**Problem**
A word-for-word transcription of the listing is all that is needed.

**Extracted information**
----------------

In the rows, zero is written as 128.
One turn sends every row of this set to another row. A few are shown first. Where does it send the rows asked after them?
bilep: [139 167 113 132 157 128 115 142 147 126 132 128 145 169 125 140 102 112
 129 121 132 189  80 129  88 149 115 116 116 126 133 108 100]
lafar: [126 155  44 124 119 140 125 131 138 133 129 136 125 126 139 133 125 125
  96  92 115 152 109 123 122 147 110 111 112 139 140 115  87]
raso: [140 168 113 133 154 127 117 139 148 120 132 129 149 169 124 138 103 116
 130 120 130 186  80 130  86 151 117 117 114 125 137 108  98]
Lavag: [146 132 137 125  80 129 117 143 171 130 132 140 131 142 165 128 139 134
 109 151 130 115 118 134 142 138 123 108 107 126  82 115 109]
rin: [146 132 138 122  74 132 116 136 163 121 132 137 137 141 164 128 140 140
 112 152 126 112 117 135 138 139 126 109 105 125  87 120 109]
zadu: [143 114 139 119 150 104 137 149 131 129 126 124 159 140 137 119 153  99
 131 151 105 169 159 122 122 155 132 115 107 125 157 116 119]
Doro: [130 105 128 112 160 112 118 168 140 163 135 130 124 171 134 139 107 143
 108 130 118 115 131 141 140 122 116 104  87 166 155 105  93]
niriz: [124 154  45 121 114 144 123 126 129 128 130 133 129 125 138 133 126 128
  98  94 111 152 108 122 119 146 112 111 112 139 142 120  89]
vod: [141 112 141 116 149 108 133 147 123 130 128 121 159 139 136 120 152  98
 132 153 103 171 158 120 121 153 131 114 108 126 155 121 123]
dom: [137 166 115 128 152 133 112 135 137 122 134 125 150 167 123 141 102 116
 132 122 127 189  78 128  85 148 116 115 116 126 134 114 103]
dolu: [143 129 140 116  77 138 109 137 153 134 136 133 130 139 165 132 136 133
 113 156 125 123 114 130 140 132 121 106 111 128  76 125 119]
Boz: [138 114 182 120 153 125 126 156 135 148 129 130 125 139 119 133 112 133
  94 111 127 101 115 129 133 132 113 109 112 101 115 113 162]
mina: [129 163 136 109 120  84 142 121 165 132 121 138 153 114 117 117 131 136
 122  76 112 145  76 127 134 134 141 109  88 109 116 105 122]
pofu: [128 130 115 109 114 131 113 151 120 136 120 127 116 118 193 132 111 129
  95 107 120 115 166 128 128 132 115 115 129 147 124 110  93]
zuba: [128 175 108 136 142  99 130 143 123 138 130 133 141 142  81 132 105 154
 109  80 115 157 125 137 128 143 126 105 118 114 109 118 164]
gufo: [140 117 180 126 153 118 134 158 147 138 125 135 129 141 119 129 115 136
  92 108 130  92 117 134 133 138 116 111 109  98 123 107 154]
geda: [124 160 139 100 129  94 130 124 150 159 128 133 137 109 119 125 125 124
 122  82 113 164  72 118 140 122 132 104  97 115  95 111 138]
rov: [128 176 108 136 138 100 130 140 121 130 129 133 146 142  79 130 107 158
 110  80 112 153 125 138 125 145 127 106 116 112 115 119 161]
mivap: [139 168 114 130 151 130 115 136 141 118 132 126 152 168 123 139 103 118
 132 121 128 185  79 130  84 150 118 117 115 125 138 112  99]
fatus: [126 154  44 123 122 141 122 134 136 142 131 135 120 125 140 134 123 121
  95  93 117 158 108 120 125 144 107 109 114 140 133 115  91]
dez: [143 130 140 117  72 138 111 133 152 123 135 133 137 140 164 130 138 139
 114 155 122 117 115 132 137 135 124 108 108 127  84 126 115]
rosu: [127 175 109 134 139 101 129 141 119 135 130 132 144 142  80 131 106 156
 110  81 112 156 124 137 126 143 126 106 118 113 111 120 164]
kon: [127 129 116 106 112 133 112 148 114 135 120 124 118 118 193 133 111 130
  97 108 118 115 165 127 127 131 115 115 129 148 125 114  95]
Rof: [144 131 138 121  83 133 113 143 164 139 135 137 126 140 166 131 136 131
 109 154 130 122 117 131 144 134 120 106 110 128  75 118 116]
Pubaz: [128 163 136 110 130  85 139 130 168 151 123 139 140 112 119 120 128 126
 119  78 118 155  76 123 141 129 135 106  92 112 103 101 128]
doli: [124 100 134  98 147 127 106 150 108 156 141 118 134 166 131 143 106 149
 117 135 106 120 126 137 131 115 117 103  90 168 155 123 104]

----------------

**Your response**
In the rows, zero is written as 128.
One turn sends every row of this set to another row. A few are shown first. Where does it send the rows asked after them?
bilep: [139 167 113 132 157 128 115 142 147 126 132 128 145 169 125 140 102 112
 129 121 132 189  80 129  88 149 115 116 116 126 133 108 100]
lafar: [126 155  44 124 119 140 125 131 138 133 129 136 125 126 139 133 125 125
  96  92 115 152 109 123 122 147 110 111 112 139 140 115  87]
raso: [140 168 113 133 154 127 117 139 148 120 132 129 149 169 124 138 103 116
 130 120 130 186  80 130  86 151 117 117 114 125 137 108  98]
Lavag: [146 132 137 125  80 129 117 143 171 130 132 140 131 142 165 128 139 134
 109 151 130 115 118 134 142 138 123 108 107 126  82 115 109]
rin: [146 132 138 122  74 132 116 136 163 121 132 137 137 141 164 128 140 140
 112 152 126 112 117 135 138 139 126 109 105 125  87 120 109]
zadu: [143 114 139 119 150 104 137 149 131 129 126 124 159 140 137 119 153  99
 131 151 105 169 159 122 122 155 132 115 107 125 157 116 119]
Doro: [130 105 128 112 160 112 118 168 140 163 135 130 124 171 134 139 107 143
 108 130 118 115 131 141 140 122 116 104  87 166 155 105  93]
niriz: [124 154  45 121 114 144 123 126 129 128 130 133 129 125 138 133 126 128
  98  94 111 152 108 122 119 146 112 111 112 139 142 120  89]
vod: [141 112 141 116 149 108 133 147 123 130 128 121 159 139 136 120 152  98
 132 153 103 171 158 120 121 153 131 114 108 126 155 121 123]
dom: [137 166 115 128 152 133 112 135 137 122 134 125 150 167 123 141 102 116
 132 122 127 189  78 128  85 148 116 115 116 126 134 114 103]
dolu: [143 129 140 116  77 138 109 137 153 134 136 133 130 139 165 132 136 133
 113 156 125 123 114 130 140 132 121 106 111 128  76 125 119]
Boz: [138 114 182 120 153 125 126 156 135 148 129 130 125 139 119 133 112 133
  94 111 127 101 115 129 133 132 113 109 112 101 115 113 162]
mina: [129 163 136 109 120  84 142 121 165 132 121 138 153 114 117 117 131 136
 122  76 112 145  76 127 134 134 141 109  88 109 116 105 122]
pofu: [128 130 115 109 114 131 113 151 120 136 120 127 116 118 193 132 111 129
  95 107 120 115 166 128 128 132 115 115 129 147 124 110  93]
zuba: [128 175 108 136 142  99 130 143 123 138 130 133 141 142  81 132 105 154
 109  80 115 157 125 137 128 143 126 105 118 114 109 118 164]
gufo: [140 117 180 126 153 118 134 158 147 138 125 135 129 141 119 129 115 136
  92 108 130  92 117 134 133 138 116 111 109  98 123 107 154]
geda: [124 160 139 100 129  94 130 124 150 159 128 133 137 109 119 125 125 124
 122  82 113 164  72 118 140 122 132 104  97 115  95 111 138]
rov: [128 176 108 136 138 100 130 140 121 130 129 133 146 142  79 130 107 158
 110  80 112 153 125 138 125 145 127 106 116 112 115 119 161]
mivap: [139 168 114 130 151 130 115 136 141 118 132 126 152 168 123 139 103 118
 132 121 128 185  79 130  84 150 118 117 115 125 138 112  99]
fatus: [126 154  44 123 122 141 122 134 136 142 131 135 120 125 140 134 123 121
  95  93 117 158 108 120 125 144 107 109 114 140 133 115  91]
dez: [143 130 140 117  72 138 111 133 152 123 135 133 137 140 164 130 138 139
 114 155 122 117 115 132 137 135 124 108 108 127  84 126 115]
rosu: [127 175 109 134 139 101 129 141 119 135 130 132 144 142  80 131 106 156
 110  81 112 156 124 137 126 143 126 106 118 113 111 120 164]
kon: [127 129 116 106 112 133 112 148 114 135 120 124 118 118 193 133 111 130
  97 108 118 115 165 127 127 131 115 115 129 148 125 114  95]
Rof: [144 131 138 121  83 133 113 143 164 139 135 137 126 140 166 131 136 131
 109 154 130 122 117 131 144 134 120 106 110 128  75 118 116]
Pubaz: [128 163 136 110 130  85 139 130 168 151 123 139 140 112 119 120 128 126
 119  78 118 155  76 123 141 129 135 106  92 112 103 101 128]
doli: [124 100 134  98 147 127 106 150 108 156 141 118 134 166 131 143 106 149
 117 135 106 120 126 137 131 115 117 103  90 168 155 123 104]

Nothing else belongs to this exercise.